Dataset extract:

Points, in no order, along strands that fork, close into loops and pass close to each other.
Points whose rows are less than 54.2 apart are linked; no others are. Some points are linked to none.
lazov: [-47 -23   1   0 -57 -30  -3  63 -12  34   0]
vur: [ 45   8   4  -8  57  19 -11 -55 -18 -34  13]
zamap: [-62 -23 -13   6 -39 -45   3  61 -28  48   6]
mogam: [ 12  25 -22 -26 -17  16 -18  16  -4  24 -15]
repeb: [ 18  -6  53  32   9 -11  44 -20  25 -80   8]
lubu: [ 15  14 -18 -18 -18   5   1  19   3   7 -19]
Dufe: [-43 -44 -14  -1   1 -52   2  14 -37  21   9]
kere: [ 37   7  19  11  -8  15  61   8  63 -52 -26]
dopo: [-66  22   4  48 -21  -3 -58  32 -27  86  59]
Dal: [-43  -5 -40   0  17 -28 -18   6 -48  65  15]
zupa: [ 43  39  -5   7   9  44  62 -15  65 -29 -35]
Rura: [ 39  28 -14 -31  -3  59 -15 -10  30  10 -29]
bubub: [ -6 -43   7  -6  33 -38 -23 -35 -38 -31  28]
Sekik: [ -8  26 -17 -14 -20  17 -40  19 -23  50  -2]
nezis: [-82 -27 -18  29  11 -31 -45  -5 -45  77  35]
zise: [ 17 -12  43  33  -5 -17  61  -3  28 -72  -1]
susif: [-65 -37 -40  14   5 -55  24  36 -41  62  -1]
gifom: [ 13   1   0 -26  25  23 -53 -37 -38  -1  17]
Mora: [ 19  -5   9 -21 -41  33   8  12  74 -32 -39]
Vikos: [ 45  24   2 -17   7  66  13 -33  68 -25 -24]
Rul: [ 38  27 -13   6  40  -3  43 -27  -3 -25  -8]
gozo: [ -1  46 -12 -12 -27  42 -55  13 -11  54   4]
bel: [ 43   6  14 -21  -8  74   4 -35  84 -33 -24]
kezev: [-91  -1   1  57 -15 -23 -50  27 -27  90  61]
nug: [ 46  44 -14  19  18  17  74  -5  38 -23 -29]
fusef: [-20 -41  -1 -10  30 -34 -29 -29 -46  -3  26]
raber: [ 51  38  17  21  54  34  30 -60  20 -45  -2]
Poze: [-28   9  -9  -7   5   8 -62 -12 -45  43  27]
gobu: [ 18 -10   6  -2 -16 -19  38  25  15 -32 -21]
pezo: [-94 -11  -7  52   5 -30 -43  14 -38  91  49]
Mubav: [ 21   8  -2 -24 -35  23  15  25  48 -13 -34]
kimit: [ 25  18 -34  -4  42 -20  35 -14 -23  -2  -5]
Figaz: [ -5   3  -3 -20  13   9 -66 -25 -48  31  24]
zaka: [ 26   3  31  29  -6   5  70   2  54 -60 -19]
ped: [-67 -21 -26  15 -21 -47   5  49 -34  62  10]
Tarot: [  5  -2 -43  -2  39 -39  32  -4 -34  13  -3]
fik: [ 47  29 -19 -21   1  58  11 -14  48  -5 -32]
Pari: [ 26   2   0  10  -7 -15  64  26  21 -35 -24]
Puvo: [  1 -27   9  -7 -40 -25  34  46  12 -26 -24]
Milu: [ 13  43 -17 -27 -25  62 -48   5   3  42 -15]
vit: [-55  23  -4  27 -11   3 -64  15 -34  81  48]
roki: [-33  -8 -47  -3  22 -36   7   9 -46  54   6]
Rapa: [ 34  24 -13  12   3  -3  73  16  31 -24 -30]
Pamol: [-17  -7 -46  -6  29 -31  18   4 -36  30   2]
refin: [ 14 -29  41 -13 -26   1  -7   3  34 -56  -9]
repi: [ 42  20   5   7  -6  35  57   1  73 -36 -35]
puguf: [ 27  12  -5 -19 -20  16  11  16  29  -8 -28]
rikis: [  9 -15   3 -11   4 -19   0  -7 -16 -18   2]
pafu: [ 29  -2   7 -25  41  18 -36 -48 -32 -18  14]
Fir: [-15 -28  11 -10 -53 -23   9  56   3  -8 -16]
pesas: [-30 -27 -16  -9  20 -25 -32 -16 -49  23  22]
teza: [ 34  39 -24 -32 -11  66 -33  -1  16  28 -27]
lali: [ 47  33   8  19  40  15  44 -38  18 -44 -10]
Dil: [ 10 -32  23  -6  34 -24 -15 -45 -24 -46  25]
somok: [ -4 -14  33 -25 -41  23 -63   3  15 -21   0]
leguf: [ 25 -23  38   8  26 -15   2 -45  -7 -64  15]
ves: [ 52  27  11   3  58  31   9 -65  -7 -38  10]
tivu: [ 12 -31  44  13 -25 -25  42  17  32 -67 -12]
ginif: [ 13 -29  40  -5 -26 -16  16  11  30 -62  -7]
sikop: [ 20 -17  49  15  24 -13  17 -33  12 -78  16]
zuv: [-47  11  -8  10   3   3 -67  -1 -42  64  37]
tiz: [-38 -23  17  -3 -59 -28  -8  63  -2   9  -1]
Kap: [-70 -17 -26  11  18 -28 -36  -3 -52  73  28]
fazak: [  5 -21  35 -22 -34  12 -39   6  23 -31 -10]

A piece is two or more points that can be reached from each other along the links. Count, over all rows, the pieces, the separate loops (a circle has one, a figure eight two, a Y none), the forks (points with three links) and the tips (points with one).
pieces -> 3
loops -> 1
forks -> 1
tips -> 5

Name the points in between on the shortest way along the links from the first point to the second, in order.
pezo, Tarot -> nezis Kap Dal roki Pamol
teza, Mubav -> Milu gozo Sekik mogam lubu puguf
kere, fazak -> zaka zise tivu ginif refin
Figaz, pezo -> Poze zuv vit dopo kezev
susif, Fir -> ped zamap lazov tiz
Vikos, Milu -> fik Rura teza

What you need to do: Nothing should be left out: copy the material exactly.

Solution:
Points, in no order, along strands that fork, close into loops and pass close to each other.
Points whose rows are less than 54.2 apart are linked; no others are. Some points are linked to none.
lazov: [-47 -23   1   0 -57 -30  -3  63 -12  34   0]
vur: [ 45   8   4  -8  57  19 -11 -55 -18 -34  13]
zamap: [-62 -23 -13   6 -39 -45   3  61 -28  48   6]
mogam: [ 12  25 -22 -26 -17  16 -18  16  -4  24 -15]
repeb: [ 18  -6  53  32   9 -11  44 -20  25 -80   8]
lubu: [ 15  14 -18 -18 -18   5   1  19   3   7 -19]
Dufe: [-43 -44 -14  -1   1 -52   2  14 -37  21   9]
kere: [ 37   7  19  11  -8  15  61   8  63 -52 -26]
dopo: [-66  22   4  48 -21  -3 -58  32 -27  86  59]
Dal: [-43  -5 -40   0  17 -28 -18   6 -48  65  15]
zupa: [ 43  39  -5   7   9  44  62 -15  65 -29 -35]
Rura: [ 39  28 -14 -31  -3  59 -15 -10  30  10 -29]
bubub: [ -6 -43   7  -6  33 -38 -23 -35 -38 -31  28]
Sekik: [ -8  26 -17 -14 -20  17 -40  19 -23  50  -2]
nezis: [-82 -27 -18  29  11 -31 -45  -5 -45  77  35]
zise: [ 17 -12  43  33  -5 -17  61  -3  28 -72  -1]
susif: [-65 -37 -40  14   5 -55  24  36 -41  62  -1]
gifom: [ 13   1   0 -26  25  23 -53 -37 -38  -1  17]
Mora: [ 19  -5   9 -21 -41  33   8  12  74 -32 -39]
Vikos: [ 45  24   2 -17   7  66  13 -33  68 -25 -24]
Rul: [ 38  27 -13   6  40  -3  43 -27  -3 -25  -8]
gozo: [ -1  46 -12 -12 -27  42 -55  13 -11  54   4]
bel: [ 43   6  14 -21  -8  74   4 -35  84 -33 -24]
kezev: [-91  -1   1  57 -15 -23 -50  27 -27  90  61]
nug: [ 46  44 -14  19  18  17  74  -5  38 -23 -29]
fusef: [-20 -41  -1 -10  30 -34 -29 -29 -46  -3  26]
raber: [ 51  38  17  21  54  34  30 -60  20 -45  -2]
Poze: [-28   9  -9  -7   5   8 -62 -12 -45  43  27]
gobu: [ 18 -10   6  -2 -16 -19  38  25  15 -32 -21]
pezo: [-94 -11  -7  52   5 -30 -43  14 -38  91  49]
Mubav: [ 21   8  -2 -24 -35  23  15  25  48 -13 -34]
kimit: [ 25  18 -34  -4  42 -20  35 -14 -23  -2  -5]
Figaz: [ -5   3  -3 -20  13   9 -66 -25 -48  31  24]
zaka: [ 26   3  31  29  -6   5  70   2  54 -60 -19]
ped: [-67 -21 -26  15 -21 -47   5  49 -34  62  10]
Tarot: [  5  -2 -43  -2  39 -39  32  -4 -34  13  -3]
fik: [ 47  29 -19 -21   1  58  11 -14  48  -5 -32]
Pari: [ 26   2   0  10  -7 -15  64  26  21 -35 -24]
Puvo: [  1 -27   9  -7 -40 -25  34  46  12 -26 -24]
Milu: [ 13  43 -17 -27 -25  62 -48   5   3  42 -15]
vit: [-55  23  -4  27 -11   3 -64  15 -34  81  48]
roki: [-33  -8 -47  -3  22 -36   7   9 -46  54   6]
Rapa: [ 34  24 -13  12   3  -3  73  16  31 -24 -30]
Pamol: [-17  -7 -46  -6  29 -31  18   4 -36  30   2]
refin: [ 14 -29  41 -13 -26   1  -7   3  34 -56  -9]
repi: [ 42  20   5   7  -6  35  57   1  73 -36 -35]
puguf: [ 27  12  -5 -19 -20  16  11  16  29  -8 -28]
rikis: [  9 -15   3 -11   4 -19   0  -7 -16 -18   2]
pafu: [ 29  -2   7 -25  41  18 -36 -48 -32 -18  14]
Fir: [-15 -28  11 -10 -53 -23   9  56   3  -8 -16]
pesas: [-30 -27 -16  -9  20 -25 -32 -16 -49  23  22]
teza: [ 34  39 -24 -32 -11  66 -33  -1  16  28 -27]
lali: [ 47  33   8  19  40  15  44 -38  18 -44 -10]
Dil: [ 10 -32  23  -6  34 -24 -15 -45 -24 -46  25]
somok: [ -4 -14  33 -25 -41  23 -63   3  15 -21   0]
leguf: [ 25 -23  38   8  26 -15   2 -45  -7 -64  15]
ves: [ 52  27  11   3  58  31   9 -65  -7 -38  10]
tivu: [ 12 -31  44  13 -25 -25  42  17  32 -67 -12]
ginif: [ 13 -29  40  -5 -26 -16  16  11  30 -62  -7]
sikop: [ 20 -17  49  15  24 -13  17 -33  12 -78  16]
zuv: [-47  11  -8  10   3   3 -67  -1 -42  64  37]
tiz: [-38 -23  17  -3 -59 -28  -8  63  -2   9  -1]
Kap: [-70 -17 -26  11  18 -28 -36  -3 -52  73  28]
fazak: [  5 -21  35 -22 -34  12 -39   6  23 -31 -10]

A piece is two or more points that can be reached from each other along the links. Count, over all rows, the pieces, the separate loops (a circle has one, a figure eight two, a Y none), the forks (points with three links) and the tips (points with one).
pieces -> 3
loops -> 1
forks -> 1
tips -> 5

Name the points in between on the shortest way along the links from the first point to the second, in order.
pezo, Tarot -> nezis Kap Dal roki Pamol
teza, Mubav -> Milu gozo Sekik mogam lubu puguf
kere, fazak -> zaka zise tivu ginif refin
Figaz, pezo -> Poze zuv vit dopo kezev
susif, Fir -> ped zamap lazov tiz
Vikos, Milu -> fik Rura teza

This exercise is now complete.